[Source records]
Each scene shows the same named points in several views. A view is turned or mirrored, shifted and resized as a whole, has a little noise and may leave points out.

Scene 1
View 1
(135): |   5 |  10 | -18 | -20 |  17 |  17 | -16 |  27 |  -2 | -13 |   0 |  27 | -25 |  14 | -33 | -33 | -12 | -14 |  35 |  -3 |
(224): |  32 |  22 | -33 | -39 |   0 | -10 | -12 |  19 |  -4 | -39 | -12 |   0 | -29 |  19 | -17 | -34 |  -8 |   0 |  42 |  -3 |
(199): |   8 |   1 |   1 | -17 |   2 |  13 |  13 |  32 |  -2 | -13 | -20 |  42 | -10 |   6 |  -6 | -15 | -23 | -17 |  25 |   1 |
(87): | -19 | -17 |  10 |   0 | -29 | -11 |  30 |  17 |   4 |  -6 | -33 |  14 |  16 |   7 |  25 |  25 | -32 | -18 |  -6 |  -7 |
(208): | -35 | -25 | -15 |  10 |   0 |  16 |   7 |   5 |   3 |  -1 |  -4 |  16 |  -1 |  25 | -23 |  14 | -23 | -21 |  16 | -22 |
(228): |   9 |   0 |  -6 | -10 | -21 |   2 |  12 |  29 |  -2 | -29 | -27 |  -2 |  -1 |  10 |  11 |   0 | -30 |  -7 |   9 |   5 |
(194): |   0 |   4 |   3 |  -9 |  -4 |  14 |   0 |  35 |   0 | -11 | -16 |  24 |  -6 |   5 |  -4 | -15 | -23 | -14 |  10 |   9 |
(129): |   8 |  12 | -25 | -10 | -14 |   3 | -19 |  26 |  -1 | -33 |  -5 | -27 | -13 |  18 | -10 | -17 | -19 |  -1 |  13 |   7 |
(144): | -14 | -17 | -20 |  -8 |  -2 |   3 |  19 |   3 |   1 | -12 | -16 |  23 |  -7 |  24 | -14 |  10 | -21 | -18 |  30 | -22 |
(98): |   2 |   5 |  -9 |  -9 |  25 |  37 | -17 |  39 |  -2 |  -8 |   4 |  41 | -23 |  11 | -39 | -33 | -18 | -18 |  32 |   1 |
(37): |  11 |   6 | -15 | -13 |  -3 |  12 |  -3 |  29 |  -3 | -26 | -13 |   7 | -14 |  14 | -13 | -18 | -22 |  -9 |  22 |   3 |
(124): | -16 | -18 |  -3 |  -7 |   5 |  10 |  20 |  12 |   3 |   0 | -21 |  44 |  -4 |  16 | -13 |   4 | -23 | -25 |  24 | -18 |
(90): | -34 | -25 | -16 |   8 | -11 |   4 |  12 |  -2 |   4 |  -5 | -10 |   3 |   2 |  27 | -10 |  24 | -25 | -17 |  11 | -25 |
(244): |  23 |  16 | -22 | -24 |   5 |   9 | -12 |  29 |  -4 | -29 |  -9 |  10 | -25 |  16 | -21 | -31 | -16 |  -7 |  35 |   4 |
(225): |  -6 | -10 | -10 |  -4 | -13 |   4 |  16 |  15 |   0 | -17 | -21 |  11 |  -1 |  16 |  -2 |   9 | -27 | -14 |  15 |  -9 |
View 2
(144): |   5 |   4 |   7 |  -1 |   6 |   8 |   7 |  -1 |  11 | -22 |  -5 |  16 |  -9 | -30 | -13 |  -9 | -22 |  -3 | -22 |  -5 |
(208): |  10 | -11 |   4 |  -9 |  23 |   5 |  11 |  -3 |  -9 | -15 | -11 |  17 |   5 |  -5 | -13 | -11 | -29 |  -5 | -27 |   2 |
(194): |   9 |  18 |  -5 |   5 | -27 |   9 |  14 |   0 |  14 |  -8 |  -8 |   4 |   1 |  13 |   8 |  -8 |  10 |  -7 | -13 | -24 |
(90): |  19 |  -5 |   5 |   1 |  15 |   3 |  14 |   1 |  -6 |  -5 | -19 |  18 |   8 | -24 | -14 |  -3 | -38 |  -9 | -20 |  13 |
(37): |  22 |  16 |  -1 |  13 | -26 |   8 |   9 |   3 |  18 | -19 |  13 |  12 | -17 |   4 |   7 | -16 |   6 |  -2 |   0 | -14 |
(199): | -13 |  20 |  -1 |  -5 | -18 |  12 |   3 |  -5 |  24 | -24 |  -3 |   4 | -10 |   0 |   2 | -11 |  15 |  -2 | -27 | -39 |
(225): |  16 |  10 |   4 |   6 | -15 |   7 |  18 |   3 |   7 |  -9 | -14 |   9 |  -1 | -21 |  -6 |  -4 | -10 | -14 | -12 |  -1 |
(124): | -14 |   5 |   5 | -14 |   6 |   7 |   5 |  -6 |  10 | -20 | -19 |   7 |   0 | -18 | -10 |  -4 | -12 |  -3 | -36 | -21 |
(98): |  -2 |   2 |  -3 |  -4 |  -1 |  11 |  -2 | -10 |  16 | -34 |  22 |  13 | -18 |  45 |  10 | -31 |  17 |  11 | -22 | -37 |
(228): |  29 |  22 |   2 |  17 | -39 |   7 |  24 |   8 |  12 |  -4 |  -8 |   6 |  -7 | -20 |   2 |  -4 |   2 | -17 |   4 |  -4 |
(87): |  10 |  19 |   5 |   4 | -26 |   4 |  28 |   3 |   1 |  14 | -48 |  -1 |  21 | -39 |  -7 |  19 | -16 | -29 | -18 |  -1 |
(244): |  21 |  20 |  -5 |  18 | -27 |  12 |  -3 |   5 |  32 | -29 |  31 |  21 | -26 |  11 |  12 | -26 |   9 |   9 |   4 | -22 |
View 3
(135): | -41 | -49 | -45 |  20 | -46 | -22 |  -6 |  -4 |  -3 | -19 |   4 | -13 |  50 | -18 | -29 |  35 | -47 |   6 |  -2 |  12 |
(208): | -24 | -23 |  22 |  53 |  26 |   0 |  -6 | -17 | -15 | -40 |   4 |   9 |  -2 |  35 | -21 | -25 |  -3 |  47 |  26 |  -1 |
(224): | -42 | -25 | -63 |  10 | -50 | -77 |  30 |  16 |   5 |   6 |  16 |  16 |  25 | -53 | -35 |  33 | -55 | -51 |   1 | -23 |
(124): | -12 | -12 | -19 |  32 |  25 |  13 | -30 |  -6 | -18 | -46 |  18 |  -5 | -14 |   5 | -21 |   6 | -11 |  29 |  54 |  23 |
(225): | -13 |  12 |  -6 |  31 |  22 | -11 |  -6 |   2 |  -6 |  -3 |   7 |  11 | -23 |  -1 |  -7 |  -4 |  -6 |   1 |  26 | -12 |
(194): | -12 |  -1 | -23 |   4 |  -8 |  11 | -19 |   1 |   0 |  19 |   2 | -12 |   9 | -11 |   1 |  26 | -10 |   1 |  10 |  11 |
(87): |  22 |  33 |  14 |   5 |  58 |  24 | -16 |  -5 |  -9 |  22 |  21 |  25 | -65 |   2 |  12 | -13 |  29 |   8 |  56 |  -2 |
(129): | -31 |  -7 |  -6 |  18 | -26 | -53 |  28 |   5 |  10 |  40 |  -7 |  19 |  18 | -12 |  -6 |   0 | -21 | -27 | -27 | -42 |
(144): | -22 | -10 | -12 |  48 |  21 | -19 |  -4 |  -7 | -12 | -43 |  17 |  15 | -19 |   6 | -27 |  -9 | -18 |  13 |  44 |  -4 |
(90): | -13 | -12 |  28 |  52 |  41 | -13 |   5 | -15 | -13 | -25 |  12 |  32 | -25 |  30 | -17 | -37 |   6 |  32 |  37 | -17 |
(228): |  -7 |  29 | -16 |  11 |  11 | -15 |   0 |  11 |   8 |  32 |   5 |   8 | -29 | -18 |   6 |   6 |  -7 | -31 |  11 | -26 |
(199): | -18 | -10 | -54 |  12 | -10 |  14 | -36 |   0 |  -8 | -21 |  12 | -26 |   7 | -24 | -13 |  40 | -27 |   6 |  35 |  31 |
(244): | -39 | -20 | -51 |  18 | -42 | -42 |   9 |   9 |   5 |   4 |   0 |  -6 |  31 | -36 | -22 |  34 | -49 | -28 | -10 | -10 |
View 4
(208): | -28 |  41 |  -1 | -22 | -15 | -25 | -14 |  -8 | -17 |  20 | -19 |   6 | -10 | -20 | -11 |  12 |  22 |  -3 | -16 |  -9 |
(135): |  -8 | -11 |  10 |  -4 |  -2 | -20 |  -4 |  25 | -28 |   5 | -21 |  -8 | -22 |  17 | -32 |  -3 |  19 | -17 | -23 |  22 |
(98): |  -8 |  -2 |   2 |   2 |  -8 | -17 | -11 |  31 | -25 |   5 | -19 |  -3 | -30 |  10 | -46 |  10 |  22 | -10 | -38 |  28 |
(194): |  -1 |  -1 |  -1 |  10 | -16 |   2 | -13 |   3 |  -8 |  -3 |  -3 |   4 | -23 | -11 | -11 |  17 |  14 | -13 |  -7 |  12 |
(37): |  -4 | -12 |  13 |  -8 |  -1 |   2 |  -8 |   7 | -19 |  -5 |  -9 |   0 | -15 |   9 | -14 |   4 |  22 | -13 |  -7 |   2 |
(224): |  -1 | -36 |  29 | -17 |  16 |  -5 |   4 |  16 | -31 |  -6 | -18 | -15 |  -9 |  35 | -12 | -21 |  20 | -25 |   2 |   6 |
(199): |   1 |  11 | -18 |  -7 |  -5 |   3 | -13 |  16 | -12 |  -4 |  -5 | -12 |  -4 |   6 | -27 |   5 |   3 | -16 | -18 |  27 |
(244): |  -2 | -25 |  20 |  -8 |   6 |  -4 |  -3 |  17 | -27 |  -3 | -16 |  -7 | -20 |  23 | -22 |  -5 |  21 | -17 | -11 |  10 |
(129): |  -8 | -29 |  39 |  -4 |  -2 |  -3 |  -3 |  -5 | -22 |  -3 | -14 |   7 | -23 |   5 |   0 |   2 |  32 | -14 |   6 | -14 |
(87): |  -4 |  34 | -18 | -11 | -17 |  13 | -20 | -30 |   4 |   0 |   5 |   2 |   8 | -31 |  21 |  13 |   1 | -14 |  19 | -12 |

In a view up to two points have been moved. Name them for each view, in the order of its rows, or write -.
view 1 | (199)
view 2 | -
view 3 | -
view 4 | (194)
* * *
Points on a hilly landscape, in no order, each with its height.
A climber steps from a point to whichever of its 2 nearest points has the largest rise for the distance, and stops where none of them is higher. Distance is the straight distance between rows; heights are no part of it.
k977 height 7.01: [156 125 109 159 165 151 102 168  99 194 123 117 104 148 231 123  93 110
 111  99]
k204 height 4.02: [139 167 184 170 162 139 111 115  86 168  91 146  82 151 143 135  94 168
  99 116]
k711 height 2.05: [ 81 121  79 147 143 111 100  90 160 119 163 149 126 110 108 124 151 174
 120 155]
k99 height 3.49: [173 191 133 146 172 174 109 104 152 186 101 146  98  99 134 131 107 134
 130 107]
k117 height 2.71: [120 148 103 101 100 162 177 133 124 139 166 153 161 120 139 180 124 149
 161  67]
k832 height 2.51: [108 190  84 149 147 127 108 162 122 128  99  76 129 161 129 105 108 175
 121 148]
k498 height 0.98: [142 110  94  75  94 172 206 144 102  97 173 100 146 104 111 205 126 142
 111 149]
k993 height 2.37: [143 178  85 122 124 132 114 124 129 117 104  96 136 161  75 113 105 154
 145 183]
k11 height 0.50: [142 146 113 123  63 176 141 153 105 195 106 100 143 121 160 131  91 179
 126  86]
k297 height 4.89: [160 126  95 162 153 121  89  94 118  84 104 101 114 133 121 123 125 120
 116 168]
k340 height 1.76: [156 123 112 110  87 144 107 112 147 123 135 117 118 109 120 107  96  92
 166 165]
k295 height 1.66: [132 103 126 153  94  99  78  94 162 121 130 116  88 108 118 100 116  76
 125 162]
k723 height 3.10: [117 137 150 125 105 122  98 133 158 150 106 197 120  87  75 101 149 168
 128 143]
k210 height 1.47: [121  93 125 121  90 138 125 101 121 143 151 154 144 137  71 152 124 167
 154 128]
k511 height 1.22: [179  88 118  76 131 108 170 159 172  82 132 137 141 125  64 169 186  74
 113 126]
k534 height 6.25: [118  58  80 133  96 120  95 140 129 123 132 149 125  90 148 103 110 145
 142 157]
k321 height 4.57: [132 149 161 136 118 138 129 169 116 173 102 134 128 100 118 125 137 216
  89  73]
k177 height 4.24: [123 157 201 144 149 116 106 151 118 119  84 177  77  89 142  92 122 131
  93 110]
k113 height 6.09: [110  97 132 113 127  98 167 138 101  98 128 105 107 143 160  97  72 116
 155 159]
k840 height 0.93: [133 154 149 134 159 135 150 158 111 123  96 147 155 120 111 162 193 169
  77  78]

◆ About this exercise: The required answer is the exact run of lines above starting at the line with "Each scene shows" and ending at the line with "-2 | -13 | -20", with both ends present.

◆ Reply:
Each scene shows the same named points in several views. A view is turned or mirrored, shifted and resized as a whole, has a little noise and may leave points out.

Scene 1
View 1
(135): |   5 |  10 | -18 | -20 |  17 |  17 | -16 |  27 |  -2 | -13 |   0 |  27 | -25 |  14 | -33 | -33 | -12 | -14 |  35 |  -3 |
(224): |  32 |  22 | -33 | -39 |   0 | -10 | -12 |  19 |  -4 | -39 | -12 |   0 | -29 |  19 | -17 | -34 |  -8 |   0 |  42 |  -3 |
(199): |   8 |   1 |   1 | -17 |   2 |  13 |  13 |  32 |  -2 | -13 | -20 |  42 | -10 |   6 |  -6 | -15 | -23 | -17 |  25 |   1 |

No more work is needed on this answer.